(INPUT MATERIAL)

↓

These are the activations of a small neural network, seen along a few directions. Each row is one input.
Each table varies a few parts of the input and shows all the possible inputs, shuffled.
A made-up example of a description, with smaller parts first: one of 4 places along a line, together with either a single point or one of 11 places around a ring or (one of 3 separate values, together with one of 5 places around a ring).
Shared parts are said once, and a part with two or three values counts as separate values.

Other details of the inputs shift rows strongly along three fixed directions, in all tables alike. That doesn't count.

Rows:
x1: -25.9	-3.8	-22.1	-4.4	3.2	-10.0	-22.0	-7.1	6.7	12.1	-5.7
x2: 37.9	4.4	29.5	4.7	17.8	43.2	-3.5	38.2	-24.7	-3.0	13.7
x3: -3.5	-1.5	-11.3	7.1	-0.8	-0.5	19.5	-13.1	-15.1	15.5	16.4
x4: -15.3	-9.3	-3.8	4.8	6.9	-22.6	4.5	-16.9	3.5	14.5	4.9
x5: -13.2	-7.2	-17.9	-9.0	10.5	-25.2	6.3	-16.2	16.8	7.9	2.6
x6: -11.9	-6.7	-14.4	-2.2	12.1	-21.2	6.2	-11.9	11.1	8.1	6.8
x7: 35.7	8.6	19.9	4.9	10.7	43.0	8.4	33.6	-31.7	-0.5	18.8
x8: 1.5	-4.2	-12.6	14.5	-7.7	-2.1	21.4	-16.1	-26.1	17.8	16.9
x9: 27.3	4.4	-6.8	-21.3	59.6	21.5	-3.6	62.6	-8.7	-0.3	29.4
x10: -5.9	8.0	-3.3	-18.1	11.6	0.0	-44.6	31.9	30.9	-23.4	-19.6
x11: -3.7	9.5	6.4	-19.0	0.0	-21.7	-20.7	18.8	55.7	-45.9	-24.1
x12: 2.9	7.1	1.7	-8.6	-15.8	-16.7	-7.7	-2.4	34.2	-41.3	-25.1
x13: -20.2	-6.5	-16.2	9.0	-12.4	9.4	-4.6	-21.5	-27.5	38.0	3.0
x14: 9.9	4.7	49.8	10.7	-38.5	13.8	-12.4	-9.5	9.5	-30.1	-35.8
x15: -7.1	-11.5	-2.3	7.0	8.0	-6.1	12.4	-16.9	-20.2	29.5	10.0
x16: -6.5	-2.5	-24.1	-2.0	6.8	-20.6	10.9	-9.8	5.3	-0.1	7.5
x17: -12.6	-4.1	-17.9	-6.6	2.3	-17.4	13.7	-11.3	6.3	11.5	5.7
x18: 10.3	10.7	45.5	28.5	-74.4	33.1	15.6	-32.4	-26.0	-10.4	-25.3
Description of these inputs: one of 3 separate values, together with either a single point or one of 5 places along a line.
The inputs of x11 and x17 match in every part but the choice among 3 separate values. If x10 is changed in the same way as x11 into x17, which row does it become? -> x13
Which other rows does x6 become when the choice among 3 separate values takes its other values? List them by row number. -> x2, x5
Which other rows does x14 become when the place on the line of 5 takes its other values? List them by row number. -> x3, x6, x9, x16

Rows:
x19: -23.9	-3.9	-22.3	3.8	-11.5	-39.7	8.4	-28.0	18.0	0.2	-1.0
x20: 14.5	-1.5	0.3	19.4	-3.2	11.6	17.0	-8.5	-34.9	12.2	16.3
x21: 18.1	-3.3	-12.1	-4.6	39.2	0.9	-1.1	20.5	-7.0	-1.6	17.4
x22: -24.3	2.5	-22.7	-15.1	-5.3	-36.8	10.3	-17.2	34.6	-11.2	-8.7
x23: -1.7	-1.3	10.5	14.3	-3.4	16.7	10.7	-1.5	-23.8	24.3	19.3
x24: -22.3	-6.9	-25.1	-2.7	-2.1	-51.0	3.8	-35.7	33.3	-10.4	-11.9
x25: 23.6	10.3	11.5	-13.6	24.4	4.1	-25.7	51.7	28.3	-45.6	-6.3
x26: 11.4	-7.9	9.7	13.9	6.7	8.0	10.6	-12.1	-32.9	18.8	9.2
x27: 20.0	17.3	14.9	-31.8	23.0	20.6	-17.2	56.8	34.1	-39.0	-5.8
x28: 6.5	-9.9	12.5	11.3	3.2	10.2	9.5	-7.0	-32.7	24.9	8.5
x29: -4.2	-6.2	-11.2	-17.7	43.5	-8.9	-5.6	21.0	17.1	10.8	16.3
x30: 17.8	15.9	1.3	-15.8	10.9	40.1	-46.2	52.0	1.7	-22.4	-13.2
x31: -5.6	0.4	-14.9	7.5	-17.5	-21.9	13.3	-26.7	4.7	-6.5	-4.4
x32: -10.1	3.6	4.2	13.2	-48.2	-13.4	11.8	-35.4	2.8	-9.3	-18.0
x33: -27.7	-12.8	-3.3	-1.2	-1.0	-36.9	-2.8	-30.8	23.9	7.9	-10.9
x34: -35.3	-0.6	-28.6	-18.8	2.0	-49.7	1.2	-19.9	51.5	-2.2	-4.9
x35: 0.7	-0.9	10.2	11.6	-3.8	16.9	14.4	-1.3	-23.4	25.4	17.5
x36: -18.2	10.3	11.8	18.7	-78.5	31.3	-11.5	-36.7	-23.2	2.7	-35.8
x37: -4.3	-7.9	-14.8	-9.8	32.2	-16.3	1.8	7.0	11.2	7.2	11.5
x38: 25.5	6.8	57.0	17.0	-37.8	25.1	-18.3	-3.7	1.7	-40.4	-37.3
x39: -21.2	0.8	-28.8	-6.1	-13.8	-41.0	12.6	-31.8	29.2	-14.7	-10.0
x40: 10.4	-1.6	-4.4	12.7	-9.4	14.2	17.9	-3.3	-29.6	16.1	17.4
x41: -6.0	-1.7	-27.8	-13.9	28.6	-22.4	5.5	10.5	15.7	3.3	18.7
x42: -15.0	-11.1	-4.5	-12.3	31.6	-14.2	-2.8	1.7	11.3	24.2	8.9
x43: -7.9	-4.5	-23.0	-10.3	23.3	13.5	-34.4	19.6	-6.8	17.3	-1.0
x44: -19.1	1.8	8.1	11.0	-40.1	-25.7	5.5	-34.7	21.4	-14.2	-21.4
x45: 10.1	-8.1	3.6	14.5	-0.7	12.6	12.9	-5.9	-30.8	18.9	12.2
x46: 15.3	-0.5	-5.6	15.7	-5.3	13.8	17.0	-7.9	-30.9	11.3	17.1
x47: 7.9	14.9	14.4	-23.2	1.3	10.3	-8.6	30.8	34.0	-33.3	-14.7
x48: -18.9	-10.3	-20.6	-5.9	22.9	5.0	-34.1	4.3	-12.9	30.9	-1.5
x49: -7.8	1.2	-29.0	-20.0	28.6	-14.1	12.1	13.5	12.8	3.4	17.6
x50: 24.9	12.2	41.8	17.5	-36.2	21.0	-14.0	2.5	6.7	-46.7	-27.8
x51: 12.4	2.3	-8.1	8.6	-5.5	18.1	22.5	-5.0	-29.5	8.1	15.5
x52: -17.5	-3.2	14.2	9.8	-40.2	-21.1	6.0	-41.4	16.8	-8.6	-28.2
x53: 8.5	1.1	-5.6	7.8	-11.7	19.5	24.1	-2.5	-31.8	14.2	16.4
x54: 13.6	12.7	6.8	-16.7	-4.8	4.4	-3.4	25.0	21.6	-38.3	-15.0
x55: -7.8	1.8	-27.3	-5.7	25.1	14.7	-34.6	26.6	-13.0	15.2	9.9
x56: 4.9	0.7	36.2	-6.2	5.0	9.5	-21.6	16.8	16.4	-13.4	-16.8
x57: 10.8	-5.6	4.6	10.2	-0.5	12.1	15.3	-4.7	-30.5	17.8	9.8
x58: 4.0	-8.6	16.0	9.5	5.2	11.6	9.5	-7.7	-29.4	27.4	8.3
x59: 0.6	-4.8	-1.6	-12.7	29.1	0.6	-0.6	16.0	8.4	12.1	9.7
x60: 3.0	1.2	7.1	7.8	-8.4	21.5	15.7	-1.2	-24.6	25.4	19.3
x61: 24.7	18.4	45.1	1.1	-38.5	22.4	-11.0	13.3	15.7	-47.6	-33.5
x62: 7.0	-11.6	12.4	14.2	4.4	9.6	5.7	-5.7	-30.0	22.9	9.3
x63: 2.9	-1.2	-13.0	-7.0	37.5	-6.6	-1.4	26.8	4.5	2.5	21.9
Describe the family of inputs behind these rows. -> one of 5 places along a line, together with either a single point or (one of 2 separate values, together with one of 4 places along a line)
The inputs of x52 and x44 match in every part but the place on the line of 5. If x21 is changed in the same way as x52 into x44, which row does it become? -> x50
Which other rows does x25 become when the choice among 2 separate values takes its other values? List them by row number. -> x19
Which other rows does x53 become when the place on the line of 4 takes its other values? List them by row number. -> x27, x49, x51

↑

(WHAT NEEDS TO BE DONE)
Give back exactly the lines beginning at the one with "Which other rows does x25" and ending at the final line of the material; both boundary lines belong in it.

(RESULT OF THE TASK)
Which other rows does x25 become when the choice among 2 separate values takes its other values? List them by row number. -> x19
Which other rows does x53 become when the place on the line of 4 takes its other values? List them by row number. -> x27, x49, x51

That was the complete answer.